The same turns and mirrors carry the whole set onto itself, and each row onto the other rows of its family. Which rows share a family with each named row? Give them in list order.
These 32 rows form 4 families of 8 rows each.
Vunon: [  1  -2  -6  11  -4  -7  -7  21  12  11   7   8  16 -16   7  12   2   8]
ruta: [  3  -5  -8   5  -4 -11 -10  20  15  11   4  10  19 -12   4  14   0   6]
pivuf: [  0   1 -14 -11   4   0 -15   6   2  15   0   9   7  -3   4  16  -2   7]
Notor: [  6  -5   3  16 -14   2   0  11   8 -10  -4   1  18  -5   7   5   6  15]
Valo: [16 -3 -8  3 -2 -2 -6  7 -2 -2 -3 16 13 -8 10 20  6 20]
zogup: [  0   4 -12 -12   1   0 -12   4   3  17   1  12  11  -2   1  15  -4   7]
Nol: [  2   4 -11 -10   5  -1 -14   9   1  15  -1  13   8  -3   4  17  -4   9]
tet: [ 3 -7  0 -6 -8 -3 -8  6 14 14 -6  3 16  6  1  9 15 17]
bol: [  3   3  -9   7  -6   4  -5  13  -6  -3   8   7  12 -12   8  13 -10   1]
lepe: [ 4 -4  0 -5 -6 -4 -9  7 19 14 -8  5 15  2  1  6 14 16]
doz: [  0   4 -10   9  -7   5  -2  11  -9  -6   6  10  12  -8   7  12 -10   6]
Sevi: [  5  -3   5  15 -17   1   2  11   6  -6  -3   4  20  -3   2   3   6  15]
gose: [  4   1 -11 -12   0   4 -17   5   0  15  -1  12   7  -1   4  13  -4   5]
zuki: [ -2   2  -5   8  -7   6  -7  13  -3  -7   6   9   8 -10   5  13 -12   3]
kemug: [-10   2  -1   1 -12   3  -8  10  12  10   0  -3  14   1  -5   1  -3   0]
nef: [ 8 -4 -5 -4 -6 -4 -8  3 12 15 -8  3 20  4  0  7 15 18]
sev: [  2  -4  -7  12  -6  -9 -11  20  15  12   3   9  16 -12   8  13   1   9]
Dun: [ 15   0  -8  -1  -2   2  -5   7  -2   1  -9  16  16 -10  10  17   6  21]
Voza: [  2   6 -10   9  -5   4  -6  11  -5  -6   4  10  11 -12   5  11 -11   4]
zuf: [15 -4 -9  1 -4  1 -2 12  2 -2 -8 16 16 -8 11 15  9 22]
bifut: [-10   3   0   2  -8   0  -9   6   8  10   6  -1   9   2  -4   2  -6   0]
boti: [  2  -5   1  14 -16   3   2   9   9  -6   0   1  18  -3   2   0   8  13]
lapi: [ 3  2 -3 -8 -7 10 -3 -3 -6 -5 -5  5 11  6 -3  6  2 13]
Fod: [ 4  1 -4 -8 -8  8 -5 -4 -3 -3 -8  6 10 10  1  6  2 13]
lopam: [ 2  3 -2 -1 -9 13 -5 -4 -6 -3 -8  3  9  5  1  7  3 15]
gopin: [ 12  -3 -10   1  -3   2  -6   8   2  -2  -7  19  15  -8   9  17   8  23]
sepif: [  1  -3   1  16 -14  -2   3  12   9  -7  -2   0  21  -6   1   8   7  16]
ruke: [ -7   1   0   3 -10   0  -9  10   7  10   4  -6  11   2  -3   1  -5  -1]
sopu: [-10  -1  -2   3 -12   0  -8   8  12   6   7  -4  12   4  -2   4  -4   0]
Sef: [  3  -4  -1  -4  -7  -2  -8   3  17  12 -11   5  18   6   0   8  12  20]
rele: [  2  -3  -7   8  -3 -11 -10  16  17  11   5   7  17 -16   7  13   4  11]
nirel: [  3   2  -2  -5 -10  12  -3   0  -6  -4  -7   5  12   9   1   7  -2  10]

The rest of the family of ruta: Valo, gose, zuki, kemug, nef, lopam, sepif
The rest of the family of bifut: Vunon, Nol, lepe, doz, zuf, boti, Fod
The rest of the family of rele: Notor, zogup, bol, Dun, sopu, Sef, nirel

______

**PROBLEM TO WORK ON:** Output the records again in full. Keep every character as written.

**RESULT OF THIS TASK:**
The same turns and mirrors carry the whole set onto itself, and each row onto the other rows of its family. Which rows share a family with each named row? Give them in list order.
These 32 rows form 4 families of 8 rows each.
Vunon: [  1  -2  -6  11  -4  -7  -7  21  12  11   7   8  16 -16   7  12   2   8]
ruta: [  3  -5  -8   5  -4 -11 -10  20  15  11   4  10  19 -12   4  14   0   6]
pivuf: [  0   1 -14 -11   4   0 -15   6   2  15   0   9   7  -3   4  16  -2   7]
Notor: [  6  -5   3  16 -14   2   0  11   8 -10  -4   1  18  -5   7   5   6  15]
Valo: [16 -3 -8  3 -2 -2 -6  7 -2 -2 -3 16 13 -8 10 20  6 20]
zogup: [  0   4 -12 -12   1   0 -12   4   3  17   1  12  11  -2   1  15  -4   7]
Nol: [  2   4 -11 -10   5  -1 -14   9   1  15  -1  13   8  -3   4  17  -4   9]
tet: [ 3 -7  0 -6 -8 -3 -8  6 14 14 -6  3 16  6  1  9 15 17]
bol: [  3   3  -9   7  -6   4  -5  13  -6  -3   8   7  12 -12   8  13 -10   1]
lepe: [ 4 -4  0 -5 -6 -4 -9  7 19 14 -8  5 15  2  1  6 14 16]
doz: [  0   4 -10   9  -7   5  -2  11  -9  -6   6  10  12  -8   7  12 -10   6]
Sevi: [  5  -3   5  15 -17   1   2  11   6  -6  -3   4  20  -3   2   3   6  15]
gose: [  4   1 -11 -12   0   4 -17   5   0  15  -1  12   7  -1   4  13  -4   5]
zuki: [ -2   2  -5   8  -7   6  -7  13  -3  -7   6   9   8 -10   5  13 -12   3]
kemug: [-10   2  -1   1 -12   3  -8  10  12  10   0  -3  14   1  -5   1  -3   0]
nef: [ 8 -4 -5 -4 -6 -4 -8  3 12 15 -8  3 20  4  0  7 15 18]
sev: [  2  -4  -7  12  -6  -9 -11  20  15  12   3   9  16 -12   8  13   1   9]
Dun: [ 15   0  -8  -1  -2   2  -5   7  -2   1  -9  16  16 -10  10  17   6  21]
Voza: [  2   6 -10   9  -5   4  -6  11  -5  -6   4  10  11 -12   5  11 -11   4]
zuf: [15 -4 -9  1 -4  1 -2 12  2 -2 -8 16 16 -8 11 15  9 22]
bifut: [-10   3   0   2  -8   0  -9   6   8  10   6  -1   9   2  -4   2  -6   0]
boti: [  2  -5   1  14 -16   3   2   9   9  -6   0   1  18  -3   2   0   8  13]
lapi: [ 3  2 -3 -8 -7 10 -3 -3 -6 -5 -5  5 11  6 -3  6  2 13]
Fod: [ 4  1 -4 -8 -8  8 -5 -4 -3 -3 -8  6 10 10  1  6  2 13]
lopam: [ 2  3 -2 -1 -9 13 -5 -4 -6 -3 -8  3  9  5  1  7  3 15]
gopin: [ 12  -3 -10   1  -3   2  -6   8   2  -2  -7  19  15  -8   9  17   8  23]
sepif: [  1  -3   1  16 -14  -2   3  12   9  -7  -2   0  21  -6   1   8   7  16]
ruke: [ -7   1   0   3 -10   0  -9  10   7  10   4  -6  11   2  -3   1  -5  -1]
sopu: [-10  -1  -2   3 -12   0  -8   8  12   6   7  -4  12   4  -2   4  -4   0]
Sef: [  3  -4  -1  -4  -7  -2  -8   3  17  12 -11   5  18   6   0   8  12  20]
rele: [  2  -3  -7   8  -3 -11 -10  16  17  11   5   7  17 -16   7  13   4  11]
nirel: [  3   2  -2  -5 -10  12  -3   0  -6  -4  -7   5  12   9   1   7  -2  10]

The rest of the family of ruta: Valo, gose, zuki, kemug, nef, lopam, sepif
The rest of the family of bifut: Vunon, Nol, lepe, doz, zuf, boti, Fod
The rest of the family of rele: Notor, zogup, bol, Dun, sopu, Sef, nirel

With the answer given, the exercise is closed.